> Task prompt
The data must be returned in full, with no character altered.

> Saved data entries
Here is a tiny trained network, its code and every weight. The questions are about switching its units off for an input and a class, where a switched-off unit gives its printed mean instead of its output.

import numpy as np


def w(rows, s, z=0):
    codes = np.array(rows[::2]) - 128.0
    scale = np.full(codes.shape[1], s)
    scale[-1] = z or s
    return codes * scale


def f(y):
    return y / 2 * (1 + np.tanh(0.7978845608 * (y + 0.044715 * y**3)))


def log_softmax(a):
    a = a - a.max(-1, keepdims=True)
    return a - np.log(np.exp(a).sum(-1, keepdims=True))


def net(x, mask):
    res = np.array(x, float).reshape(1, 3) / 4 @ E
    y = f(res @ A[0][:, :-1].T + A[0][:, -1])
    res = res + np.where(mask, y, B[0][:, -1]) @ B[0][:, :-1]
    return log_softmax(res[-1] @ U[:, :-1].T + U[:, -1])


A, B = {}, {}
E = w([
[99,1,136,175,67,70],'x0',
[146,208,177,170,140,37],'x1',
[54,138,31,128,182,99],'x2',
],0.0099)
A[0] = w([
[122,172,143,78,98,144,109],'n1',
[153,221,88,115,131,124,147],'n2',
[211,173,137,185,92,92,117],'n3',
[86,123,11,122,183,85,186],'n4',
[87,95,69,145,155,210,86],'n5',
[147,198,171,97,134,250,139],'n6',
[151,178,121,151,184,162,145],'n7',
[155,123,204,171,115,185,157],'n8',
[108,76,125,84,72,188,162],'n9',
[98,173,134,106,108,112,65],'n10',
[171,184,101,136,140,175,90],'n11',
[160,75,121,108,157,249,122],'n12',
[93,138,88,158,178,127,96],'n13',
[102,174,155,171,146,38,97],'n14',
[109,161,150,70,99,177,76],'n15',
[141,200,95,121,173,157,100],'n16',
[173,114,186,116,110,161,83],'n17',
[115,151,91,124,176,31,116],'n18',
[73,143,94,148,159,116,84],'n19',
[189,117,212,141,81,174,163],'n20',
[155,135,169,98,91,122,255],'n21',
[114,56,119,148,72,45,133],'n22',
[168,65,145,123,106,89,119],'n23',
[135,170,193,106,134,58,99],'n24',
],0.012,0.0087)
B[0] = w([
[125,110,146,150,132,104,150],'n1',
[123,117,128,137,170,135,205],'n2',
[136,140,148,94,85,177,173],'n3',
[59,253,131,143,175,132,251],'n4',
[156,119,165,144,52,160,182],'n5',
[98,95,164,148,182,127,237],'n6',
[130,100,131,125,162,126,189],'n7',
[64,203,123,145,123,131,192],'n8',
[168,152,159,117,136,175,207],'n9',
[132,94,178,128,93,110,128],'n10',
[141,62,151,131,111,125,171],'n11',
[167,142,140,86,51,156,209],'n12',
[77,138,127,126,116,87,161],'n13',
[186,89,135,117,68,182,184],'n14',
[114,94,179,126,97,109,151],'n15',
[127,53,177,124,139,122,194],'n16',
[56,138,146,135,81,94,164],'n17',
[84,183,173,125,88,203,188],'n18',
[61,141,137,109,110,112,158],'n19',
[8,197,143,129,145,130,220],'n20',
[175,210,70,138,213,147,216],'n21',
[121,49,185,124,215,149,218],'n22',
[105,89,170,129,157,120,172],'n23',
[150,116,138,92,43,140,170],'n24',
],0.019,0.012)
U = w([
[49,193,144,147,142,123,178],'0',
[64,2,180,167,196,154,115],'1',
[147,152,179,96,39,210,155],'2',
[132,200,76,149,221,144,254],'3',
[151,119,110,129,106,65,53],'4',
[165,123,90,123,114,52,70],'5',
[170,49,55,158,174,139,56],'6',
],0.0097,0.0047)

Each question gives the input, the list of numbers given to net, and the class t.
The units are the neurons (one row each of A and B). Each row of codes is followed by its name. A weight is (code - 128) times the scale printed after its matrix; where a second scale follows, it is the last column's (A, B and U).
mask holds one flag per neuron, in row order. A switched-off neuron (its flag False) gives its mean, the last column of its row in B, instead of its output. The means were averaged over made-up inputs and are rounded, as every weight is.
A unit's drop is (log p(t) with every unit on - log p(t) with that unit switched off) / (log p(t) with every unit on - log p(t) with every unit switched off).
The circuit of an input: a set's keep is (log p(t) with only the set's units on - log p(t) with every unit switched off) / (log p(t) with every unit on - log p(t) with every unit switched off). Starting from the 12 units with the biggest drops (on a tie, the unit counted first), units are removed one at a time, each time the one whose removal leaves the highest keep (on an exact tie, the one counted first), for as long as the keep stays at least 0.8.
units of the circuit, in order: the units of the circuit, biggest drop first
top k neurons: the k neurons with the biggest drops, biggest first
drop when u is switched off: that unit's drop, to one decimal
input [6,-7,8], class 0: units of the circuit, in order : n4
input [-2,-4,-2], class 2: top 2 neurons : n4; n12
input [8,-2,-8], class 0: top 4 neurons : n20; n8; n21; n6
input [5,-8,-8], class 0: top 2 neurons : n20; n8
input [7,-3,-8], class 0: top 3 neurons : n20; n8; n21
input [-5,6,2], class 2: top 2 neurons : n22; n24
input [-5,7,-2], class 2: top 2 neurons : n24; n3
input [-7,-8,-8], class 0: top 2 neurons : n20; n6
input [-6,-4,-5], class 1: top 3 neurons : n6; n4; n11
input [5,-7,7], class 0: top 3 neurons : n4; n14; n24
input [3,4,-1], class 2: top 3 neurons : n6; n4; n14
input [-3,-7,6], class 2: top 2 neurons : n5; n12
input [-6,-7,4], class 2: top 2 neurons : n12; n5
input [8,6,-5], class 1: units of the circuit, in order : n22
input [4,3,2], class 1: drop when n12 is switched off : 0.1
input [1,-4,-6], class 0: drop when n20 is switched off : 0.3
input [-8,-6,0], class 1: drop when n6 is switched off : 0.4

> Solution to this problem
Here is a tiny trained network, its code and every weight. The questions are about switching its units off for an input and a class, where a switched-off unit gives its printed mean instead of its output.

import numpy as np


def w(rows, s, z=0):
    codes = np.array(rows[::2]) - 128.0
    scale = np.full(codes.shape[1], s)
    scale[-1] = z or s
    return codes * scale


def f(y):
    return y / 2 * (1 + np.tanh(0.7978845608 * (y + 0.044715 * y**3)))


def log_softmax(a):
    a = a - a.max(-1, keepdims=True)
    return a - np.log(np.exp(a).sum(-1, keepdims=True))


def net(x, mask):
    res = np.array(x, float).reshape(1, 3) / 4 @ E
    y = f(res @ A[0][:, :-1].T + A[0][:, -1])
    res = res + np.where(mask, y, B[0][:, -1]) @ B[0][:, :-1]
    return log_softmax(res[-1] @ U[:, :-1].T + U[:, -1])


A, B = {}, {}
E = w([
[99,1,136,175,67,70],'x0',
[146,208,177,170,140,37],'x1',
[54,138,31,128,182,99],'x2',
],0.0099)
A[0] = w([
[122,172,143,78,98,144,109],'n1',
[153,221,88,115,131,124,147],'n2',
[211,173,137,185,92,92,117],'n3',
[86,123,11,122,183,85,186],'n4',
[87,95,69,145,155,210,86],'n5',
[147,198,171,97,134,250,139],'n6',
[151,178,121,151,184,162,145],'n7',
[155,123,204,171,115,185,157],'n8',
[108,76,125,84,72,188,162],'n9',
[98,173,134,106,108,112,65],'n10',
[171,184,101,136,140,175,90],'n11',
[160,75,121,108,157,249,122],'n12',
[93,138,88,158,178,127,96],'n13',
[102,174,155,171,146,38,97],'n14',
[109,161,150,70,99,177,76],'n15',
[141,200,95,121,173,157,100],'n16',
[173,114,186,116,110,161,83],'n17',
[115,151,91,124,176,31,116],'n18',
[73,143,94,148,159,116,84],'n19',
[189,117,212,141,81,174,163],'n20',
[155,135,169,98,91,122,255],'n21',
[114,56,119,148,72,45,133],'n22',
[168,65,145,123,106,89,119],'n23',
[135,170,193,106,134,58,99],'n24',
],0.012,0.0087)
B[0] = w([
[125,110,146,150,132,104,150],'n1',
[123,117,128,137,170,135,205],'n2',
[136,140,148,94,85,177,173],'n3',
[59,253,131,143,175,132,251],'n4',
[156,119,165,144,52,160,182],'n5',
[98,95,164,148,182,127,237],'n6',
[130,100,131,125,162,126,189],'n7',
[64,203,123,145,123,131,192],'n8',
[168,152,159,117,136,175,207],'n9',
[132,94,178,128,93,110,128],'n10',
[141,62,151,131,111,125,171],'n11',
[167,142,140,86,51,156,209],'n12',
[77,138,127,126,116,87,161],'n13',
[186,89,135,117,68,182,184],'n14',
[114,94,179,126,97,109,151],'n15',
[127,53,177,124,139,122,194],'n16',
[56,138,146,135,81,94,164],'n17',
[84,183,173,125,88,203,188],'n18',
[61,141,137,109,110,112,158],'n19',
[8,197,143,129,145,130,220],'n20',
[175,210,70,138,213,147,216],'n21',
[121,49,185,124,215,149,218],'n22',
[105,89,170,129,157,120,172],'n23',
[150,116,138,92,43,140,170],'n24',
],0.019,0.012)
U = w([
[49,193,144,147,142,123,178],'0',
[64,2,180,167,196,154,115],'1',
[147,152,179,96,39,210,155],'2',
[132,200,76,149,221,144,254],'3',
[151,119,110,129,106,65,53],'4',
[165,123,90,123,114,52,70],'5',
[170,49,55,158,174,139,56],'6',
],0.0097,0.0047)

Each question gives the input, the list of numbers given to net, and the class t.
The units are the neurons (one row each of A and B). Each row of codes is followed by its name. A weight is (code - 128) times the scale printed after its matrix; where a second scale follows, it is the last column's (A, B and U).
mask holds one flag per neuron, in row order. A switched-off neuron (its flag False) gives its mean, the last column of its row in B, instead of its output. The means were averaged over made-up inputs and are rounded, as every weight is.
A unit's drop is (log p(t) with every unit on - log p(t) with that unit switched off) / (log p(t) with every unit on - log p(t) with every unit switched off).
The circuit of an input: a set's keep is (log p(t) with only the set's units on - log p(t) with every unit switched off) / (log p(t) with every unit on - log p(t) with every unit switched off). Starting from the 12 units with the biggest drops (on a tie, the unit counted first), units are removed one at a time, each time the one whose removal leaves the highest keep (on an exact tie, the one counted first), for as long as the keep stays at least 0.8.
units of the circuit, in order: the units of the circuit, biggest drop first
top k neurons: the k neurons with the biggest drops, biggest first
drop when u is switched off: that unit's drop, to one decimal
input [6,-7,8], class 0: units of the circuit, in order : n4
input [-2,-4,-2], class 2: top 2 neurons : n4; n12
input [8,-2,-8], class 0: top 4 neurons : n20; n8; n21; n6
input [5,-8,-8], class 0: top 2 neurons : n20; n8
input [7,-3,-8], class 0: top 3 neurons : n20; n8; n21
input [-5,6,2], class 2: top 2 neurons : n22; n24
input [-5,7,-2], class 2: top 2 neurons : n24; n3
input [-7,-8,-8], class 0: top 2 neurons : n20; n6
input [-6,-4,-5], class 1: top 3 neurons : n6; n4; n11
input [5,-7,7], class 0: top 3 neurons : n4; n14; n24
input [3,4,-1], class 2: top 3 neurons : n6; n4; n14
input [-3,-7,6], class 2: top 2 neurons : n5; n12
input [-6,-7,4], class 2: top 2 neurons : n12; n5
input [8,6,-5], class 1: units of the circuit, in order : n22
input [4,3,2], class 1: drop when n12 is switched off : 0.1
input [1,-4,-6], class 0: drop when n20 is switched off : 0.3
input [-8,-6,0], class 1: drop when n6 is switched off : 0.4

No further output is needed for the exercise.